● **Extracted records**:
Below are the code and all the weights of a small trained network. Each question names an input and a target symbol and asks about switching units off, where a switched-off unit gives its printed mean instead of its output.

import numpy as np


def w(rows, s, z=0):
    codes = np.array(rows[::2]) - 128.0
    scale = np.full(codes.shape[1], s)
    scale[-1] = z or s
    return codes * scale


def f(y):
    return np.maximum(y, 0)


def softmax(a):
    e = np.exp(a - a.max(-1, keepdims=True))
    return e / e.sum(-1, keepdims=True)


def log_softmax(a):
    a = a - a.max(-1, keepdims=True)
    return a - np.log(np.exp(a).sum(-1, keepdims=True))


def net(x, mask):
    ids = ['δηλξπστψω'.index(c) for c in x.split()]
    T = len(ids)
    res = E[ids] + P[:T]
    u = 0
    for l in range(3):
        r = res
        for j in range(2):
            rows = slice(2 * j, 2 * j + 2)
            q, k, v = (r @ M[l][rows].T for M in (Q, K, V))
            z = softmax(np.where(np.tri(T) > 0, q @ k.T / 2**0.5, -1e9)) @ v
            o = O[l][rows]
            res = res + np.where(mask[u + j], z, o[:, -1]) @ o[:, :-1]
        u += 2
        y = f(res @ A[l][:, :-1].T + A[l][:, -1])
        res = res + np.where(mask[u : u + 4], y, B[l][:, -1]) @ B[l][:, :-1]
        u += 4
    return log_softmax(res[-1] @ U[:, :-1].T + U[:, -1])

● **Task directions**:
The answer must be an exact copy of every record above.

● **Solution for this task**:
Below are the code and all the weights of a small trained network. Each question names an input and a target symbol and asks about switching units off, where a switched-off unit gives its printed mean instead of its output.

import numpy as np


def w(rows, s, z=0):
    codes = np.array(rows[::2]) - 128.0
    scale = np.full(codes.shape[1], s)
    scale[-1] = z or s
    return codes * scale


def f(y):
    return np.maximum(y, 0)


def softmax(a):
    e = np.exp(a - a.max(-1, keepdims=True))
    return e / e.sum(-1, keepdims=True)


def log_softmax(a):
    a = a - a.max(-1, keepdims=True)
    return a - np.log(np.exp(a).sum(-1, keepdims=True))


def net(x, mask):
    ids = ['δηλξπστψω'.index(c) for c in x.split()]
    T = len(ids)
    res = E[ids] + P[:T]
    u = 0
    for l in range(3):
        r = res
        for j in range(2):
            rows = slice(2 * j, 2 * j + 2)
            q, k, v = (r @ M[l][rows].T for M in (Q, K, V))
            z = softmax(np.where(np.tri(T) > 0, q @ k.T / 2**0.5, -1e9)) @ v
            o = O[l][rows]
            res = res + np.where(mask[u + j], z, o[:, -1]) @ o[:, :-1]
        u += 2
        y = f(res @ A[l][:, :-1].T + A[l][:, -1])
        res = res + np.where(mask[u : u + 4], y, B[l][:, -1]) @ B[l][:, :-1]
        u += 4
    return log_softmax(res[-1] @ U[:, :-1].T + U[:, -1])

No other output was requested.